▶ _AIM OF THE EXERCISE_
Examine the material below and count the lines that hold the word "rows". Report only the number.

▶ _INFORMATION GIVEN_
The rows are grouped in 3 different ways at once. Each group adds its own fixed numbers to the row, and there is some noise. The rows also spread widely along 12 directions, which tell nothing about the answers.
Some rows, each with its group in each grouping after it:
[17 20 15 13 1 -21 -12 29 -15 15 7 -6 19 6 -5 2 21 -9 -15 -26 -2 11 17 -3 -11 0 18 -35 6 -6 14 -4 -25 12 -21]
(1) Pimi Y
[-44 12 2 9 32 -33 -3 20 9 14 -9 21 56 28 -7 36 10 -18 5 -29 -12 33 35 -32 -3 -10 42 -42 -32 -22 5 6 -48 19 -17]
(2) tem D
[4 7 9 0 3 -14 -5 -22 21 -18 22 7 9 28 -2 5 -5 23 -8 -16 -2 32 -8 -7 7 3 16 0 19 14 25 -9 -15 18 -12]
(0) tem L
[34 -1 -8 -26 -8 -15 -6 41 14 0 12 4 -5 -5 -31 11 24 1 8 -15 9 10 34 -22 7 -7 -29 -24 -27 -19 25 -18 -11 28 -37]
(2) zupum D
[-32 12 -9 26 7 -19 11 -35 17 14 17 16 11 29 17 -20 -10 12 -31 11 -10 26 -14 -3 -2 7 32 -3 4 22 -9 -1 -22 -4 3]
(1) Pimi L
[-23 32 -6 7 -5 -33 -24 -26 4 45 27 11 19 31 24 -4 -2 1 5 -3 4 46 -21 -26 4 -3 4 -41 -43 -24 -5 -13 -11 29 -11]
(3) zedi Y
[19 8 -34 -24 1 11 -36 -23 -14 1 16 -13 3 16 -27 3 24 -5 -9 -59 18 5 5 31 1 6 38 24 17 1 -4 2 -14 35 21]
(3) lipep F
[2 -2 3 -10 -3 -4 32 -18 38 -22 35 21 21 11 -15 7 -27 11 -10 -5 18 24 4 9 -3 21 12 14 12 25 13 11 -23 14 -9]
(0) Terof F
[-19 39 3 23 15 -40 3 21 0 28 -12 14 32 30 -1 26 25 -35 -46 -34 -17 23 36 -4 -7 18 30 -19 13 -11 23 -12 -49 25 -19]
(3) zedi D
[-29 7 -34 -7 16 -9 -3 -32 15 28 19 12 7 -1 -17 16 5 -19 0 -12 7 6 26 22 1 1 22 4 -1 11 -23 10 -15 19 13]
(0) Terof D
[0 27 8 29 28 -16 2 -32 -22 5 -17 -12 -2 31 2 -10 18 20 -34 -12 -21 -1 1 10 2 -11 35 -8 56 7 -1 8 -15 -7 -4]
(1) lipep Y
[4 -11 48 -10 17 -20 20 -22 14 -4 6 23 14 -7 -1 0 -28 -14 -28 22 0 35 20 -33 -34 18 25 2 9 39 -15 -4 9 -10 -31]
(1) zupum Y
[-5 -9 8 -17 14 -25 3 3 28 -13 4 19 19 21 -16 10 1 20 -5 0 -4 37 9 -52 2 -19 4 -19 -21 -1 14 -15 -20 11 -37]
(1) zupum L
[-33 34 8 33 15 -43 37 -37 7 68 -7 16 2 7 28 -19 0 -4 -7 41 -7 3 0 -16 8 -27 8 -59 -21 -17 -54 15 -14 -22 -44]
(0) zedi L
[2 -19 7 -11 1 -18 43 40 7 -24 -33 22 16 4 -26 1 -6 -14 -47 -5 -11 1 48 -36 -32 25 23 3 -16 -11 -4 -18 -27 1 -25]
(3) zedi F
[2 -8 6 -16 -1 -10 21 6 38 -15 23 24 21 3 -18 13 -24 24 20 13 19 32 8 -30 -2 -5 -17 -24 -42 -3 3 -5 -6 18 -29]
(3) zupum D
[-22 -17 -31 0 -1 -4 -15 25 18 9 31 29 3 -7 -22 2 -4 3 -1 -4 -10 18 27 -13 -5 -6 15 -17 -25 23 12 -14 -18 15 5]
(2) zedi D
[-23 0 -4 8 -18 -14 -12 38 15 41 49 28 42 -18 -4 19 -10 -32 9 -7 5 26 40 14 -13 20 5 -45 -46 5 11 -13 -33 36 -1]
(1) zupum F
[21 -4 -35 7 -24 1 25 33 13 -8 25 5 -13 -6 -25 -26 11 27 -11 -4 2 -21 10 13 10 -7 -7 -17 -3 -4 14 -3 -29 6 -11]
(0) Terof F
[-2 0 7 19 9 -1 20 26 7 -12 13 19 28 -5 -15 16 -4 -1 -11 -11 -5 3 32 23 -13 22 23 -22 9 11 9 7 -26 15 3]
(2) zupum D
[-2 1 13 -16 7 -23 28 -6 34 5 10 14 22 3 -15 14 -8 11 29 7 18 20 9 -24 4 -24 -3 -37 -29 -13 -17 12 -15 3 -46]
(0) tem L
[-11 10 -1 10 21 -19 -2 -19 3 13 4 7 -6 13 -1 8 4 16 1 5 -11 15 19 -2 11 -8 -2 -17 7 6 4 0 -3 9 -10]
(2) lipep D
[-15 -18 -37 -33 0 -2 22 -12 55 7 22 27 -2 -14 -49 22 -9 -2 15 10 17 7 42 12 5 -2 -20 17 -22 15 -9 -3 -14 23 -4]
(1) zupum D
[-12 12 -5 -1 27 -10 -7 -28 7 -2 0 6 14 24 -9 19 6 19 7 -15 1 23 5 -11 6 -11 17 -14 -4 -9 -4 4 -10 26 -9]
(3) zupum D
[6 -16 -33 -18 -8 5 8 -6 26 -7 24 13 -13 -1 -19 -18 -12 34 20 17 16 8 -7 -9 4 -17 -15 -8 -35 0 -17 -4 5 10 0]
(1) lipep D
[26 7 7 1 -8 0 14 36 3 -17 20 7 28 -2 -15 11 -6 11 13 -18 20 8 14 15 -9 8 -1 -31 -15 -12 8 6 -16 23 -8]
(3) lipep D
[-26 -6 -21 18 -6 7 33 -14 9 -15 8 20 13 16 -3 -8 -25 26 -21 6 -6 -3 3 17 -7 29 18 1 -8 -4 -10 -7 -22 21 27]
(3) zupum F
[-1 -16 21 -32 11 -23 -14 9 8 -11 -7 18 7 7 -12 30 -6 -29 -24 -13 -7 47 48 -38 -30 32 4 21 -11 11 18 -36 6 26 -10]
(1) zedi D
[-5 -4 8 -3 21 -13 28 -20 29 -21 9 20 25 16 -17 8 -9 6 -27 -11 7 23 12 -7 -6 9 37 14 19 26 3 15 -26 -2 -14]
(2) Terof L
[-26 24 -15 35 7 -9 14 0 -2 24 11 16 36 13 6 -4 2 -22 -29 -11 1 2 9 29 -15 24 53 -22 1 2 -24 12 -37 15 18]
(3) zupum D
[0 -9 3 4 -4 2 30 13 2 -25 -8 13 7 8 -4 3 -21 24 3 7 0 5 12 4 -19 25 -12 -10 -19 -22 -11 -9 2 20 10]
(1) zedi D
[16 13 -4 -1 4 -19 -10 30 -9 28 3 1 -1 -13 -16 0 28 -28 -8 -19 -1 2 37 -3 -7 -10 11 -31 -11 -7 -4 -9 -12 11 -30]
(3) tem D

New rows, each followed by its group in each grouping:
[25 -2 -7 -10 -10 7 -5 4 23 -28 34 12 -4 4 -26 5 -3 1 -35 -23 4 20 19 18 -11 36 9 34 31 39 41 -22 -11 29 9]
(3) zupum D
[4 -8 -9 8 -21 -1 -9 28 10 2 46 21 17 -6 0 -9 -11 -1 1 -1 5 24 6 8 -12 28 4 -24 -32 11 12 -15 -10 28 13]
(2) zupum D
[4 -4 -45 -5 -14 -10 -7 24 17 7 25 15 -7 9 -21 -29 19 -8 -33 -8 -2 6 9 -19 -3 -8 29 0 -5 21 7 -12 -32 1 -3]
(0) lipep D
[8 28 2 12 10 -24 4 4 3 17 3 7 13 15 -6 0 25 -16 -37 -17 -3 10 19 -5 -5 6 26 -13 15 3 10 -3 -28 12 -24]
(3) zupum D
[-3 -11 1 3 4 1 4 7 0 -3 25 14 28 2 -4 -6 -16 15 10 -6 9 17 5 -2 -12 0 32 -29 -23 6 -11 13 -13 8 2]
(2) lipep F
[-16 -8 -31 3 -8 4 5 -29 14 1 27 19 -6 11 3 -27 -17 10 -16 13 6 8 -12 6 -10 21 25 10 -10 17 -24 -5 -2 12 26]
(0) zupum D
[7 -3 -15 -8 4 -5 -57 -27 -12 13 31 -2 -30 4 -10 -14 24 -2 -32 -26 -13 24 10 -6 3 1 30 18 27 43 22 -29 6 22 0]
(3) zupum F
[8 -5 -9 6 -16 -6 28 13 12 -19 9 8 -8 10 -9 -15 -11 29 -17 8 -4 -1 8 -5 -3 11 -7 -9 -7 -3 11 -10 -18 6 -9]
(0) Pimi F
[8 -9 0 -12 8 -15 26 5 22 -22 -5 13 -8 9 -23 -4 -3 2 -33 4 -4 12 27 -22 -12 10 16 17 12 21 4 -6 -12 -6 -19]
(0) Pimi D
[-36 9 -54 -23 12 -16 26 -19 49 8 -6 17 28 31 -46 26 19 4 -4 -19 11 3 22 -3 17 -20 14 10 -23 -25 -13 6 -57 25 -4]
(1) zupum L
[23 -1 0 -7 -5 -6 -20 18 -23 12 10 1 5 -1 -7 -22 24 -33 -43 -25 3 8 19 -7 -27 17 43 -3 2 11 -7 -14 -10 13 -8]
(1) zupum F
[20 5 -39 -4 -20 9 -13 8 3 -33 23 -3 0 26 -20 3 13 20 -11 -42 7 3 -5 26 6 24 4 21 11 -13 32 -15 -21 46 32]
(0) Terof D
[-9 -11 -3 15 4 -8 26 21 9 -19 -5 15 10 5 -19 -7 -4 10 -31 -7 -19 -6 28 -5 -11 4 36 -6 17 16 10 0 -36 -4 -10]
(0) tem F
[-20 33 -23 22 2 -5 16 -26 13 29 22 10 30 18 3 1 -1 -14 -11 -12 14 3 3 52 -2 27 26 -7 5 -5 -23 17 -31 26 26]
(1) zupum D
[5 14 -22 -10 -21 -19 3 -1 6 21 12 2 8 19 -1 -19 10 -12 -11 -16 15 10 1 -3 0 12 11 -10 -31 -28 -12 -9 -21 24 -6]
(0) tem F
[7 3 -22 -14 -11 8 -3 -22 13 -20 26 6 15 26 -15 -7 -13 29 3 -23 19 21 -27 1 -3 4 19 7 -10 -5 -8 1 -13 26 11]
(3) zedi Y
[-70 26 -31 3 26 -36 1 -34 16 58 -10 20 32 24 -4 36 6 -56 -22 -15 -3 24 45 6 -8 25 38 5 -23 -10 -32 -1 -38 26 15]
(3) Pimi D
[2 25 -13 31 8 -8 15 1 8 14 17 6 1 2 -13 -9 17 7 -30 -7 -9 -9 14 26 7 -5 23 -18 34 23 10 9 -31 2 -15]
(3) zupum D
[0 15 38 8 37 -30 24 -14 12 3 -13 10 17 12 -2 8 -1 6 -8 4 -4 25 19 -28 -6 -20 20 -28 16 12 -4 14 -10 -11 -51]
(1) tem D
[15 0 -3 5 -7 0 4 12 -15 -7 6 5 1 5 -4 -22 0 12 -19 -15 1 3 -2 -6 -14 5 26 -18 -8 -5 -11 -5 -10 11 -8]
(3) zedi F
[-21 33 6 5 17 -44 36 -38 35 27 -14 13 2 24 -4 25 1 -22 -34 5 -9 16 43 3 8 24 -5 18 30 5 9 -6 -25 10 -24]
(0) tem D
[-1 11 -13 3 11 -4 -9 -26 12 18 27 0 -5 3 -21 7 12 30 16 -6 -3 4 5 15 18 -34 -4 -23 16 11 4 8 -14 13 -15]
(1) zupum Y
[-8 24 -4 26 5 -11 -1 -8 -23 18 -1 2 16 23 13 -10 11 -1 -23 -21 -6 5 0 18 -8 9 33 -22 9 -13 -9 6 -21 14 4]
(1) zedi F
[-5 -13 11 6 12 -15 4 11 -8 10 -2 11 0 -15 -5 1 0 6 3 11 -7 4 24 -15 -13 -17 4 -35 -19 -3 -19 -5 2 0 -21]
(1) Terof L
[50 19 -5 -40 -4 -10 -12 5 10 -24 3 -17 7 29 -33 30 28 -11 -8 -57 27 20 20 5 2 24 -5 29 15 -20 30 -8 -13 45 -13]
(0) Pimi D
[-9 -13 -23 1 -6 -9 33 11 32 -21 15 25 6 5 -21 -9 -14 29 -10 11 -3 7 2 -18 2 -11 3 -10 -22 3 2 -10 -25 3 -12]
(3) Terof L
[-7 7 -21 0 2 -20 -1 -1 12 12 18 15 3 11 -6 -4 6 -7 -21 -6 1 20 17 -6 1 13 8 -1 -9 6 10 -12 -14 17 2]
(2) Terof D
[-5 -1 -15 16 3 -5 10 14 7 17 14 15 -8 -19 -19 2 8 -13 -21 4 -14 -10 46 29 -8 11 3 -8 13 19 2 -10 -18 8 0]
(1) zupum D
[14 -19 -4 -12 -14 -1 -10 19 13 -26 35 15 10 10 -14 -19 -7 3 -33 -19 -1 24 8 -22 -16 14 39 10 8 40 26 -12 -23 6 -4]
(0) lipep F
[-22 7 -3 8 11 -14 19 -19 25 21 19 18 21 -1 -13 16 -6 -10 -5 1 5 14 26 24 -2 10 17 -8 0 18 -11 13 -28 3 -4]
(2) Pimi L
[-48 -33 6 -2 17 -5 21 31 31 -20 8 37 46 -8 -40 56 -29 19 29 2 -20 18 49 -29 -10 -16 12 -39 -33 4 9 0 -40 15 -12]
(0) zupum Y
[5 -19 -14 -12 -2 2 -31 14 -15 -7 11 2 -1 -3 -20 8 10 -2 -7 -25 -8 7 27 10 -16 8 15 2 -5 3 6 -23 -5 29 19]
(1) lipep L
[-16 -5 -29 4 9 0 -2 19 -11 -23 -19 2 5 19 -24 17 11 17 -7 -26 -15 -3 25 -1 -6 5 16 -3 -11 -22 4 -13 -21 27 18]
(3) Pimi D
[-36 -38 -4 5 11 -5 39 16 26 -40 -4 35 20 9 -22 -5 -35 22 -34 15 -20 18 23 -47 -24 6 43 4 -16 29 0 -7 -30 -12 -7]
(3) Pimi F
[-35 -19 -8 0 22 -10 27 26 -1 -20 -39 21 38 14 -29 27 5 -20 -41 -25 -21 -8 60 -10 -29 20 52 9 -2 -11 -8 -8 -46 15 9]
(1) zupum F
[31 5 -11 -35 -22 -4 -6 -43 44 -9 41 5 -24 8 -25 23 -5 11 -4 -9 21 31 10 27 17 35 -50 43 12 15 35 -33 9 51 0]
(3) zupum L
[-16 2 -38 3 -4 -2 4 -8 9 8 6 7 0 8 -23 2 17 -24 -38 -31 -7 -15 31 41 -7 26 40 28 28 12 -8 -7 -37 17 28]
(0) tem L
[42 11 12 2 6 -10 15 21 -14 -14 -6 -7 7 13 -6 -17 18 22 -2 -10 13 1 -5 -17 -5 -12 9 -38 -10 -27 -9 9 -3 7 -32]
(2) zupum D
[2 -2 3 -6 15 -17 14 -28 24 -4 11 15 0 14 -8 -17 -3 24 -13 15 1 24 -10 -40 4 -23 18 -11 -6 17 -13 -1 -7 -6 -38]
(3) zupum L
[47 -4 -12 -14 -37 15 -3 20 -13 -29 17 -11 -14 -2 -20 -13 5 6 -8 -32 14 -16 5 38 -15 40 -2 17 10 -14 6 -21 0 34 26]
(0) tem Y
[16 17 -1 18 6 4 -28 -8 -47 14 2 -23 -9 2 15 -12 17 34 41 -12 7 -3 -17 24 2 -19 -7 -54 -23 -41 -28 7 23 25 8]
(1) Pimi D
[-51 4 -26 27 9 -18 26 3 2 3 -22 17 36 33 -4 7 1 -17 -48 -17 -17 -2 28 10 -19 30 53 7 -5 -14 -19 -4 -53 12 30]
(1) Pimi L
[3 1 -6 -11 2 -9 -3 -10 21 -17 14 9 4 18 -25 16 0 17 -10 -28 -2 24 18 -1 6 5 4 15 16 13 36 -14 -21 27 -11]
(3) tem F
[-7 -16 -18 8 -8 11 37 -30 26 -26 19 17 -6 4 -9 -21 -33 47 8 20 8 -4 -13 22 1 11 0 4 -7 7 -21 4 1 4 19]
(2) tem L
[-4 13 7 -6 4 -18 23 -24 25 16 10 16 21 5 -9 19 -5 -13 -8 -2 15 15 22 11 -4 17 0 -3 -7 -3 -12 -2 -17 23 -15]
(3) zupum L
[-16 16 16 30 11 -16 36 1 -9 24 -8 12 33 0 7 -7 -8 -12 -18 12 -2 -10 14 11 -25 8 34 -42 -7 -14 -46 16 -24 -4 -8]
(1) zupum Y
[-9 -2 -30 -5 2 -2 20 -3 3 -17 -21 5 2 23 -17 -1 6 11 -17 -7 0 -9 12 4 -11 15 10 10 -16 -31 -19 -12 -14 27 21]
(1) zupum D
[-9 -16 -27 12 4 7 44 29 12 -6 4 16 2 -24 -34 -7 -5 13 0 12 -3 -37 36 23 -10 -12 17 -23 1 11 -27 18 -28 -13 0]
(0) lipep D
[-25 21 -16 2 -7 -24 22 -4 38 -1 28 24 48 40 -4 22 -17 14 4 -18 15 39 -3 -11 11 13 1 -18 -35 -26 25 0 -46 42 -8]
(3) Terof F
[1 12 -24 -5 4 14 -16 -28 5 36 40 0 0 -30 -27 31 12 -31 14 -27 19 -12 42 87 0 24 8 10 30 22 -15 14 -9 36 26]
(0) zupum D
[-37 9 -7 17 -8 -16 -23 -14 13 38 43 20 11 -1 7 19 -17 -1 18 1 -11 32 20 24 4 15 -13 -24 -14 12 16 -20 -10 34 18]
(1) tem Y
[9 4 -14 -3 -15 -10 16 4 27 -20 19 19 6 28 -6 -11 -13 28 -15 1 9 28 -13 -20 0 11 -4 -2 -20 -3 17 -16 -15 20 -7]
(3) zedi D
[-7 -8 -2 5 3 -3 34 0 11 -1 0 18 -1 -12 -17 7 -14 -11 -22 8 -5 -6 43 19 -20 28 11 8 16 21 -16 2 -8 1 1]
(0) zedi D
[-4 11 3 13 -4 -4 -12 -5 -7 25 27 3 7 -7 -2 5 -5 6 27 -8 2 7 10 32 -2 1 -8 -36 -7 -6 -7 -2 -1 22 3]
(1) tem Y
[37 -13 -27 -53 -24 -2 50 7 46 -23 1 2 -14 -4 -57 15 0 6 2 -7 31 -13 40 11 5 21 -45 34 -16 -19 3 -7 -17 24 -20]
(0) Pimi F
[36 -14 -16 -26 -17 2 8 11 28 -11 32 8 -21 -15 -35 -19 2 23 0 2 15 3 9 -13 6 -16 -15 -6 -14 18 11 -12 -4 10 -34]
(3) zupum F
[6 19 -11 -15 11 -18 1 -26 24 16 15 9 0 16 -15 1 10 -8 -20 -12 12 23 13 -3 5 6 13 10 12 13 4 4 -14 12 -20]
(2) zedi D
[33 8 -38 -36 -27 -3 -9 2 10 8 18 -6 -6 14 -25 -26 19 -9 -8 -28 31 2 -8 3 -7 9 4 13 -25 -25 -16 -12 -11 24 5]
(1) tem Y
[-5 -24 4 3 5 -1 15 32 -24 -21 -25 7 15 -3 -11 0 -8 -5 -21 -14 -11 -6 33 -14 -35 23 35 -9 -24 -15 -21 -13 -13 9 8]
(3) Pimi F
[41 -31 13 -28 -17 6 28 33 24 -48 5 5 -4 -18 -41 19 -13 27 22 -6 10 -3 32 2 -9 9 -32 0 -12 -9 13 -15 4 20 -19]
(0) tem L
[3 -1 20 12 2 -17 19 2 0 -8 4 14 3 12 9 -12 -12 21 -19 15 -12 17 8 -25 -7 14 5 -24 -9 0 10 -12 -5 5 -20]
(2) zupum F
[-26 27 -39 20 0 -14 -6 -41 11 23 23 7 5 38 9 -15 8 27 -5 -4 0 15 -28 7 21 -10 15 -17 -13 -15 -10 -4 -23 26 12]
(3) zupum L
[6 2 -11 -7 -9 8 54 1 20 -6 1 12 17 -13 -25 26 -18 -11 6 -6 25 -19 39 58 -18 46 -11 8 -4 -18 -31 12 -14 27 15]
(0) zedi D
[-26 2 0 11 0 -5 -2 -37 -8 -14 -5 7 12 38 17 2 -21 8 -24 -15 -9 25 1 13 -14 47 24 22 5 -6 1 -22 -2 35 42]
(1) tem F
[63 26 9 -28 -9 -16 -7 -6 6 -4 8 -20 -8 17 -19 1 35 -10 -26 -38 26 20 8 9 2 14 -12 20 25 -9 22 -10 -4 24 -31]
(1) Pimi L
[15 -7 -18 3 -4 0 -6 9 1 6 23 3 -16 -16 -24 -6 16 2 -11 -12 -2 -8 23 26 1 -5 2 -4 18 17 7 -9 -8 11 -1]
(1) Terof L
[-31 7 34 4 32 -22 29 -66 -8 10 -23 11 23 21 27 8 -35 16 12 27 5 30 -5 -27 -15 10 17 -26 -31 -24 -52 9 19 10 -13]
(3) zupum F
[-11 -15 -6 1 15 7 -4 -1 -18 -2 -5 3 4 -14 -24 15 11 -11 -18 -24 -13 -15 45 23 -19 10 47 2 25 18 -15 3 -16 14 10]
(0) zupum F
[-13 2 -12 -3 13 -14 -12 -4 5 -1 3 3 14 22 -17 21 16 11 0 -23 -9 11 16 -7 9 -16 19 -14 1 -5 10 -4 -26 19 -5]
(0) lipep L
[0 19 29 43 16 -11 26 0 -14 -7 -8 8 15 14 16 -6 -6 9 -36 3 -18 5 10 9 -16 23 28 -22 27 8 0 0 -11 2 -7]
(3) zupum D
[3 -22 -18 33 -24 10 8 37 -14 -16 18 10 -20 -16 -2 -30 -3 37 -8 15 -24 -24 5 11 -5 -1 1 -37 -14 2 -2 -23 -9 6 13]
(0) zupum L
[-22 -30 -16 2 4 8 17 40 0 -43 -20 21 17 0 -31 22 -12 3 -18 -20 -23 -5 50 4 -29 32 27 13 -6 -3 7 -24 -26 25 27]
(3) tem D
[-16 -37 3 -28 -4 -8 33 42 34 -55 -9 27 35 12 -36 31 -31 33 22 -3 -4 19 29 -52 -16 -1 -5 -18 -52 -29 9 -17 -28 20 -15]
(0) tem Y
[12 2 21 5 3 -6 35 7 21 -9 17 19 27 -6 -10 15 -18 -13 -17 -1 13 12 33 22 -19 45 11 1 8 16 3 6 -14 15 -3]
(2) zupum D
[-2 -26 -11 -13 -7 -5 21 2 17 -17 9 18 -12 -11 -23 -3 -19 16 -4 17 -1 3 27 -11 -10 14 -16 7 -17 5 -3 -18 5 8 3]
(2) Terof Y
[24 -14 26 -17 -3 -2 -1 53 -10 -28 1 6 34 -6 -16 20 -2 -19 2 -33 8 17 36 -14 -36 27 22 -19 -17 -11 6 -11 -10 25 -9]
(0) tem D
[-3 -9 -36 1 -1 4 -6 20 -2 -23 1 4 1 17 -21 -13 15 16 -11 -28 -6 -6 3 -3 -5 -8 40 -7 -1 -4 -2 -2 -29 13 12]
(0) tem D
[32 16 31 6 14 -14 18 3 11 5 16 -1 20 -6 -16 10 13 4 1 -12 13 5 16 17 -1 -13 6 -30 23 8 2 19 -17 5 -46]
(1) zupum L
[14 18 -8 19 3 -14 40 -3 28 5 19 14 -7 5 -14 -31 8 3 -49 11 -1 -8 8 5 0 -4 28 -5 41 36 -1 14 -33 -20 -30]
(0) zupum D
[-23 19 -4 32 9 -12 15 -13 0 6 1 9 14 17 0 18 4 13 -13 -12 -18 -2 16 31 4 9 20 -19 28 -3 2 2 -30 14 6]
(0) zedi L
[43 19 -29 -18 -39 -6 -7 44 23 20 52 8 11 -11 -28 3 20 -36 -8 -35 30 6 24 36 -3 27 -12 -6 -9 -1 26 -9 -31 39 -9]
(0) zedi D
[30 38 -28 3 -25 -11 6 -27 28 40 49 4 -24 -1 -6 -16 7 -16 -24 4 22 6 11 58 16 33 -29 18 27 25 15 -11 -2 22 1]
(3) lipep D
[-8 -2 30 17 19 -28 25 -11 12 7 2 22 7 3 8 -20 -8 -2 -44 27 -16 20 12 -32 -17 -3 38 -17 17 40 -9 -1 -11 -25 -37]
(1) zupum L
[1 10 -9 6 3 0 -7 -25 -6 11 13 4 -8 1 -2 -1 0 2 -10 -3 2 6 11 24 -6 19 9 0 7 5 -14 -9 6 25 12]
(3) zupum D
[-22 -3 -26 1 -8 -6 8 2 24 10 26 21 8 -3 -11 2 -12 3 13 2 3 10 15 8 1 3 8 -16 -24 2 -8 -5 -18 17 7]
(0) tem D
[-12 -2 -3 -14 1 -27 27 3 29 8 -2 23 4 2 -19 10 -9 -3 -21 9 -5 19 38 -27 -4 6 -9 -1 -15 5 8 -16 -19 8 -34]
(3) zedi F
[-11 -7 21 26 12 -4 2 19 -5 0 24 17 33 -8 1 0 -21 20 11 -1 -5 18 10 -8 -14 -18 36 -53 -11 20 -1 15 -18 -1 -18]
(3) lipep F
[6 -11 -44 -2 -35 -6 29 61 14 2 6 13 -1 -10 -35 -16 11 -11 -25 -3 0 -26 33 2 -14 10 0 -13 -31 -19 -5 -15 -44 6 1]
(0) Pimi Y
[-5 -9 12 3 5 -6 -2 21 6 -13 17 19 23 1 -18 18 -6 0 -18 -19 -11 23 31 -7 -11 13 25 -10 4 21 28 -14 -26 22 -10]
(3) zupum F
[-29 -7 35 14 14 -18 0 -6 5 -3 13 26 32 7 21 17 -32 -14 -12 11 -12 42 23 -20 -29 35 31 -17 -11 23 -1 -12 -2 16 4]
(0) zupum D
[-55 -10 41 41 29 -28 27 10 -12 6 -25 34 29 2 29 14 -35 -12 -31 28 -40 26 44 -25 -41 31 35 -30 -7 14 -17 -15 -5 -7 1]
(1) zedi D
[18 0 14 -22 23 -29 1 8 19 -26 -8 11 12 35 -19 1 18 16 -23 -14 -3 39 9 -72 0 -18 23 -5 -4 3 26 -8 -18 5 -49]
(2) zupum D
[-43 19 -55 21 -19 -11 -2 -44 16 55 37 17 -12 6 13 -11 -6 -6 -4 16 -1 6 1 43 15 20 -14 -6 -25 -8 -18 -22 -10 34 37]
(3) Terof L
[28 -13 17 -3 -18 -5 29 20 -1 -3 12 10 2 -15 4 -27 -20 11 12 18 18 0 7 -8 -17 15 -10 -34 -42 -17 -22 -2 9 4 -19]
(2) tem F
[-1 -12 -10 12 -14 -14 19 67 32 -28 26 30 28 0 -32 24 0 1 -34 -20 -20 13 44 -6 -4 16 3 -12 -1 16 59 -27 -55 21 -13]
(3) Terof L
[-5 11 9 17 4 2 -13 6 -18 9 18 4 22 -4 5 20 -4 0 17 -15 1 14 16 29 -13 21 9 -34 -14 -12 -4 -6 2 39 16]
(3) zupum D
[-7 14 -58 15 -11 -3 -14 -3 20 27 41 15 -27 4 -19 -29 18 13 -26 -3 -11 0 2 15 18 -14 11 -3 12 32 14 -12 -27 9 2]
(3) zedi D
[18 4 -12 3 -19 -13 13 8 2 8 13 10 -27 3 -1 -37 1 16 -27 15 -6 2 2 -15 -1 6 -12 -13 -12 -2 0 -20 0 5 -22]
(3) zedi F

▶ _ANSWER BOX_
3